*** Begin section ***

Every row gives one point. To make a cloud, some directions were put in groups of two or more. Within a group, all points are equally far from the middle, so they leave a hole (a ring in 2 directions, a hollow ball in 3). The other directions are filled evenly. Then the cloud was stretched, turned, moved and blurred a little. How many holes are there, and how many directions does each take, smallest first?

Cloud (22 x 3):
[[ -3  60  10]
 [-33  -8  12]
 [ 43   1  16]
 [ 44  -6   0]
 [ 27 -19 -23]
 [ 13 -41 -11]
 [ 12 -39 -14]
 [ -2   0 -30]
 [ 24  -4 -26]
 [-20  37 -18]
 [-34  17  34]
 [-29  -3 -12]
 [-31  18 -15]
 [ -8  11  48]
 [ -9  59   3]
 [-14 -23  29]
 [ 20  29 -17]
 [ 17  45  24]
 [-39  32  28]
 [ 17  -4 -29]
 [-40  30  25]
 [ -1  55  28]]
Holes: 1 (3)

Cloud, 22 rows:
[[ 38  -7  -6]
 [  9 -29 -60]
 [-11  28  49]
 [ 32 -16 -51]
 [ 21 -33   7]
 [ 18  17 -11]
 [  4  17 -44]
 [  1   1 -16]
 [ 30  21 -24]
 [-20  -4 -47]
 [ 20 -11 -16]
 [ 18  11  45]
 [  9  16 -31]
 [ -8   4 -48]
 [ 19  21 -37]
 [-22  -8 -18]
 [ 16 -31 -38]
 [ 26 -20 -26]
 [ 34   4 -36]
 [ -3 -34  -3]
 [ 22 -43   0]
 [ -9 -13 -47]]
Holes: 0

Cloud (29 x 4):
[[-14 -19  21  11]
 [ 38  23  44  -4]
 [ 43 -48 -13  -8]
 [ -7  19 -20  31]
 [-32  26  14  20]
 [-18  35   6 -17]
 [ -7 -35  11 -33]
 [  1  40 -20  15]
 [-22 -11 -25   6]
 [-19  17  12  44]
 [-23  14  50   4]
 [-19   6 -24 -22]
 [ 53  17  13  -2]
 [ 17   3 -56 -12]
 [ 60 -17 -28 -14]
 [ 30   4   9 -45]
 [ 49  21  23  17]
 [  4  -7 -26 -55]
 [-10  23 -24 -13]
 [-13 -26  15  10]
 [ 25 -11  -7  34]
 [-19 -12  19 -22]
 [ 18 -13 -52  15]
 [ 34  13  41  21]
 [ 32   7   0 -46]
 [ 47   2  18 -15]
 [  0 -15  24  28]
 [ 52  18 -22  -4]
 [ -6  15 -35 -12]]
Holes: 1 (3)

Cloud (56 x 6):
[[ 10 -26 -12 -17  -6 -25]
 [ -2  -1  23  38  -5 -21]
 [ -2   3  60   0 -13   1]
 [ -8 -16  45  44 -21 -18]
 [ 32 -13  49   2 -13 -14]
 [-13  10  10  22 -19  35]
 [ 30  23   8 -25 -14 -32]
 [ -1 -29   6 -36 -16 -43]
 [ -1  -3 -13   5  25  12]
 [ 18  23   3  22 -12 -40]
 [ 31  -3  31  30 -20 -15]
 [ 11  15   7  41 -12   9]
 [ 27   1  51  16 -30 -33]
 [ 41   4  28  25   3  13]
 [-37 -22  20  15  14  -7]
 [-17 -16 -17   2  18 -18]
 [ -8  32 -18  -5 -13  14]
 [ 15 -12 -33  -8 -13 -28]
 [ 13  11  35  14  14 -15]
 [ 27  -2  26 -17 -33 -49]
 [ -2 -19  -4  14  -8  17]
 [ 33  -9  11  18 -28 -15]
 [ 35  -6   2  18  17  -5]
 [  5  -2   4  -4   4  31]
 [-27 -23 -12  -2  -9 -28]
 [-16 -12   0  17  11   8]
 [  0 -18  15  26  -4  14]
 [ -8   2 -17 -12   2   1]
 [ -6  17  19   2  17  24]
 [  9   7  22  16 -32 -58]
 [  5  16  -2 -35   0 -22]
 [  2   7  44  12  30 -33]
 [ -4  22 -14 -32 -12   2]
 [  3  17 -30  30   5 -28]
 [ -5  42 -11   8 -45  23]
 [ -6 -19  16   6  24 -31]
 [ 11  38   2   3   0 -44]
 [-29   4  26   1 -24   5]
 [ -1  12 -13  -8  27  14]
 [ 13  17 -11 -37 -15 -17]
 [ 10  37  26  38   2 -11]
 [  3  -3  14  50  -8  21]
 [ 28  -8  43  15 -25 -15]
 [  9  -2  22  -4 -42 -26]
 [-10  -1 -15   7 -15 -25]
 [  8   3  54  17 -25 -20]
 [-14 -11   3  26 -12  -3]
 [ -8   0 -11  20   3   0]
 [ 42   5  26  -9   0 -11]
 [ -5  13  33  18  24  -1]
 [ 28  -3 -10 -14 -23   5]
 [ 11  16   4 -15 -10  27]
 [-26 -19  35  -6  20 -10]
 [ 22 -19  11  13   9 -18]
 [  9   4  39 -31 -42  -4]
 [ 20 -13   8  18  -2 -42]]
Holes: 0

Cloud, 56 rows:
[[ 18  14 -21  -3  -9  32]
 [  2  -5 -12  35  21 -34]
 [-13  -8 -23  -7  56   2]
 [ 19  12  28 -18  45 -18]
 [-12  16 -17 -35  16  26]
 [ 12  12   4 -22  20 -45]
 [ 19 -20  32 -17  51 -21]
 [-28   9  19 -25  46 -14]
 [ -3  30 -28  42  10 -22]
 [-10  49   1 -21  20 -24]
 [-37  -8   4 -14   2 -19]
 [ -5  16 -41   0  34 -26]
 [  0 -39   0 -43  17  11]
 [ 35  19 -23  22 -20 -11]
 [ 17 -21 -54  30  -8 -10]
 [  5 -13  34 -27  60   2]
 [-37   3  16 -30  30  -2]
 [  0  -2 -49 -14  32 -17]
 [ 31 -20  20 -47  45   9]
 [-18  17   6  33   8 -10]
 [  6  23  18  12 -14 -12]
 [ 22  33 -25 -28  12 -14]
 [ 22 -38 -19  27   5 -25]
 [  7 -39  -2 -38  15 -25]
 [ 25   9   9 -38   7 -27]
 [ 43 -34  -5 -25  53  14]
 [ 53  -9   8  -9  41   0]
 [ 31 -30  12   7  22  24]
 [-17 -28  16 -11  -2 -10]
 [ 16 -15 -33  35  10 -36]
 [  5 -23  22 -16  48 -33]
 [-10 -30  24 -25   5   6]
 [ 52 -45   2   1  37   1]
 [ 30  17   0  -6  50  17]
 [ 13 -26 -42  33  -6 -22]
 [ 29 -32 -54  25  17  -5]
 [ 26 -28   0   7 -14 -15]
 [ 12 -40  15   8   6   3]
 [  5 -14  -3  24  33 -36]
 [-33  18   0  13 -11 -21]
 [ 23 -11 -46   5 -17  12]
 [  9  12  26  15   2   1]
 [ 23  31   0  12  -7  15]
 [  8  17  -1 -24  12 -44]
 [ -1   1  14  15 -12 -23]
 [ 39  -6   3 -45  30   0]
 [ 28 -19 -51  22  20  16]
 [ 30  29 -23  14 -23   0]
 [-18   6 -16   4  50 -17]
 [ -4 -35 -10 -32  20 -29]
 [ 10  -9  39 -47  37  -6]
 [ -5  11 -45  42  16 -17]
 [ 17  40   4 -30  24 -14]
 [-30   4  11  11   7  11]
 [-26  -7  14  15   4  -1]
 [-10   4  -2  10 -20 -34]]
Holes: 2 (2, 4)

Cloud:
[[-21   6   3 -22   2 -18   5  26]
 [-14 -19 -24  11  -6  -4  -6  27]
 [-21  18  -1  17  15   3   7 -17]
 [ -1  13  -2  -7  10  22   3 -20]
 [-18   8   0 -25   0  10  28  -8]
 [ -8   8  -6 -26  33 -10  -8  14]
 [  0   7 -19  -1  23  -5  34  -5]
 [ 22 -15 -25  -8 -38   3  -5  19]
 [ 49  -7 -15 -30  17  21 -14  34]
 [ 30  14  22   0 -13  -2  21  26]
 [ -7  20   2  -3  52  -6  18   0]
 [ 10 -11  25  -2 -26  19  -6  -2]
 [-21  -2  -7  34 -41 -19   4  17]
 [-23  17 -16   7 -11 -20 -24  34]
 [-36  13   4 -13  11   4   7  24]
 [  9 -37 -25  -2 -34 -14 -19  19]
 [ -6  30   3  14  42   6   2 -19]
 [-15 -34   8  31 -43 -12  10  -8]
 [  5 -23  -9 -24  34   8  13  -3]
 [ 18   5 -18   5  42   7   0 -20]
 [-14 -22  16   8   4  -9   5  -8]
 [ 12 -34  -5 -15 -48   2 -13  25]
 [ 11  20  21 -10  37  12  13   8]
 [ 50  18   9   2 -11   9   7  21]
 [ 14 -18  -8  -2  16   1  34  -1]
 [ 23 -23   5 -30   6  24   5  17]
 [ -2 -20 -17   0   7  -7  20  22]
 [ 26   9  -3   3  33 -15   8   8]
 [-10  36   2   8  13 -19  12  17]
 [-11   3 -28   7  -2   4 -12  -8]
 [ 23  -4  25 -16  23   6  20   9]
 [ 18 -16 -13 -12  13  -8 -13  -7]
 [-24   2  -3   8 -33   2 -29  30]
 [-38   1 -11  -4 -34  -5  12  -7]
 [ 15 -12 -21 -18  11  36  -6  -3]
 [ 21   7 -29  14  -5  17  -3  24]
 [  8 -10   8  19 -21  32   4   8]
 [ 33  12   6   7   5  22  36  -5]
 [-36   3  -8   0  35   5  24  -7]
 [ 16  -6  11 -27  13  17   6 -16]
 [ 30  14   8 -22  51   9  -5   5]
 [ 20  14  -8 -30  39  -8 -20  -1]
 [-18   4 -13 -25  14  20  24 -10]
 [ 11  28   8   1  27  22  29   0]
 [-28  -3   2 -10  10 -26  -9  -4]
 [ 22  -1  10  -9   8 -17  21  23]
 [ 22  -3 -28 -30   7  -6 -54   9]
 [ -9 -12  10   4 -16   8 -21  30]
 [ 14 -27   6  -4 -24  20   2 -18]
 [ 11  -6   6   4  -6   1 -29  26]
 [ 33 -39 -21 -22   1  20 -10  16]
 [ 41   7 -19  -1  26  25  14  -8]
 [ 25 -10 -19  13 -12  -1   8  -1]
 [-31  13   1 -10  21 -36  20  -1]
 [ -3  37 -24   2  10   1 -20  20]
 [ 35  10 -21 -26  20  24  -9   1]
 [  3  32  -2   8   4   5  15  -2]
 [ 24  15  -3 -29  20  -9   2 -21]
 [ 27  -6  16  -1   2  30  38 -14]
 [  4  10  24  22   9  22  36  -3]
 [ 30 -10   8 -20 -18  -8  38  20]
 [-11  -9  12 -19 -22  -1 -12 -18]
 [ 15  14  -4   2  22  12 -18  29]
 [  5  26  -7  13  35 -10   8   3]
 [ 60  11  -2  -7   0  13  -8  41]
 [ 17  24  -6 -21  44  15 -19  19]
 [ -6  -8 -14  -2 -27 -22 -31  46]
 [ 36 -17 -16 -25   2   0   3  18]
 [ 11 -12  -8   4  26   3   6 -18]
 [ -6  -3   4  -2  18  38  24 -16]
 [ 25 -18 -15   4  16   5  -4  37]
 [ -8   3  -9 -22  17  16  36 -15]
 [-17   4 -11  22 -19 -33   2   9]
 [ 37  -5  -3  -4 -15  24  16  15]
 [ 29 -19   7  -6 -38   4 -22  22]]
Holes: 1 (3)

Cloud:
[[-34   8 -31   6 -38 -18  32  33]
 [ 21  -1 -12  -7 -11  15 -27 -22]
 [-26  -9 -30  -8  -6  19  17  11]
 [  0 -17 -22 -39  11  -8  -7  15]
 [-36  18 -12  -1   5 -15  -3   8]
 [-30  13 -60  29 -55 -23   6  22]
 [-25  -3 -36 -43   4   2   3 -20]
 [-16   1 -22 -18  -3 -45   3  -2]
 [-14  11 -50  -2  -5  -9  34  35]
 [ -9  21 -33 -45  28 -12 -30   3]
 [ -2 -29 -40  17 -23 -14  -2   3]
 [ 15  13 -53 -27   1 -41 -15 -25]
 [-10  42 -15  -1  16 -12  -8  13]
 [-12 -15  33  15 -10  57  -3  -2]
 [ -9  27 -47  32 -28  -6  10  35]
 [ 14  29   0 -16  12 -14 -13 -23]
 [-31   6  39  -5  26  41 -14  13]
 [-11 -13 -15   1  -1 -42  -8   8]
 [ 19  28 -12  -8  11   5 -18  10]
 [-19  15 -11  -4   8   9 -36 -14]
 [  6  34 -35   8 -14   0  -6  25]
 [-21  14  19 -18   1  31  -5  37]
 [ 10 -24  15 -31  22  41 -18   8]
 [ -7   5 -23 -26  42 -22 -25  16]
 [-19   2  12 -31  10  19  -7 -18]
 [-20 -18  15 -16  10  11 -24 -21]
 [-29  20 -13   0 -12 -26 -23 -23]
 [-28  -4   1  -4 -18 -10 -36  10]
 [ 12  11  -5 -21 -11  -8  16  40]
 [ -7 -33   2 -12  11   9   7   6]
 [ -1  16  -2 -19  28  25 -53  -8]
 [-11 -24 -18  -4  30 -12   0   5]
 [-13  21 -35  -3 -19  17  -2   6]
 [-10  -3   7 -42   4 -19  -9  -8]
 [  1 -17  12 -18  -5  44 -15   6]
 [ -1   6 -13  12  12  -7  -5   3]
 [ 12  40 -30  -9  -9  22  -6  23]
 [ -9 -11   9 -29 -20  41  -9   3]
 [  4 -15  14 -25  -2  20 -45 -30]
 [ -4   7   4 -31  -5  58 -12 -12]
 [  1 -24 -47  39 -34 -41   1  13]
 [ 19  12  15  -9   6 -13   3  -2]
 [-13  20 -33  21 -37  -3  26  29]
 [  1 -11  33 -40  11  -1 -38   7]
 [ -8 -16 -11 -25  25  18 -15 -14]
 [  0  21 -29 -32   0   2 -30  -4]
 [-18  -4   1  -9  -9  44 -35   5]
 [ -3  16 -18  -8  11 -19 -20  23]
 [ -5   1 -11  16 -13 -29  11   9]
 [  6  35 -33 -14 -20 -21 -11  24]
 [-21  16 -34  11  11 -16  13  14]
 [-22  26 -24  -2  -9 -19   4  23]
 [ -4  38 -16  -6 -30  15 -11  13]
 [-23  14  21 -24  39  53 -32  -9]
 [ -8  32 -17  18   6 -44 -20  -6]
 [-19  10  30  -9  21  32  -2 -27]
 [-21  -7 -45   1 -26 -60  33  13]
 [ 14  41 -31 -17  -8  -5   9  -6]
 [-23  -3 -19  11   6 -22 -11  -1]
 [ 15  -7  23 -33  -2  22 -24 -20]
 [-13 -15 -50 -11 -18  -8  -6   8]
 [ -6  10 -39   7  10 -35 -13 -15]
 [  3 -15 -19  23 -15  -5   8 -15]
 [-15   0 -39  24  -6 -13   7 -22]
 [ -2  19  38 -39  20   6 -11  12]
 [ -1  -2   3 -24 -16  35  -3 -29]
 [-22  27   9 -16  -1   0  -2   2]
 [-12  48 -30   2   3 -20  -4  -7]
 [-13  24 -26 -13   7 -10 -25 -27]
 [ 14 -13  -9 -33 -10  18 -15  -3]
 [  4  28  27 -13  29  33 -42  -4]
 [-17  15   0 -10   5   7 -20  35]
 [  4 -25  -9 -42  27   7 -24 -28]
 [ -4  11  -6 -31 -10 -11 -38 -26]
 [-22 -20   6  -1  -4 -11 -11   6]
 [-33   9 -21  -7 -13  20 -28  -9]
 [ -1 -21  -3  -4  15  20   9 -20]
 [-15 -11   8   2  14  32  17 -35]
 [-35   8 -30  -8 -16   8   5  -2]]
Holes: 0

*** End section ***

Up to and including the line that holds "[ 12 -39 -14]", reproduce the records above exactly from their first line, and give nothing else.

Every row gives one point. To make a cloud, some directions were put in groups of two or more. Within a group, all points are equally far from the middle, so they leave a hole (a ring in 2 directions, a hollow ball in 3). The other directions are filled evenly. Then the cloud was stretched, turned, moved and blurred a little. How many holes are there, and how many directions does each take, smallest first?

Cloud (22 x 3):
[[ -3  60  10]
 [-33  -8  12]
 [ 43   1  16]
 [ 44  -6   0]
 [ 27 -19 -23]
 [ 13 -41 -11]
 [ 12 -39 -14]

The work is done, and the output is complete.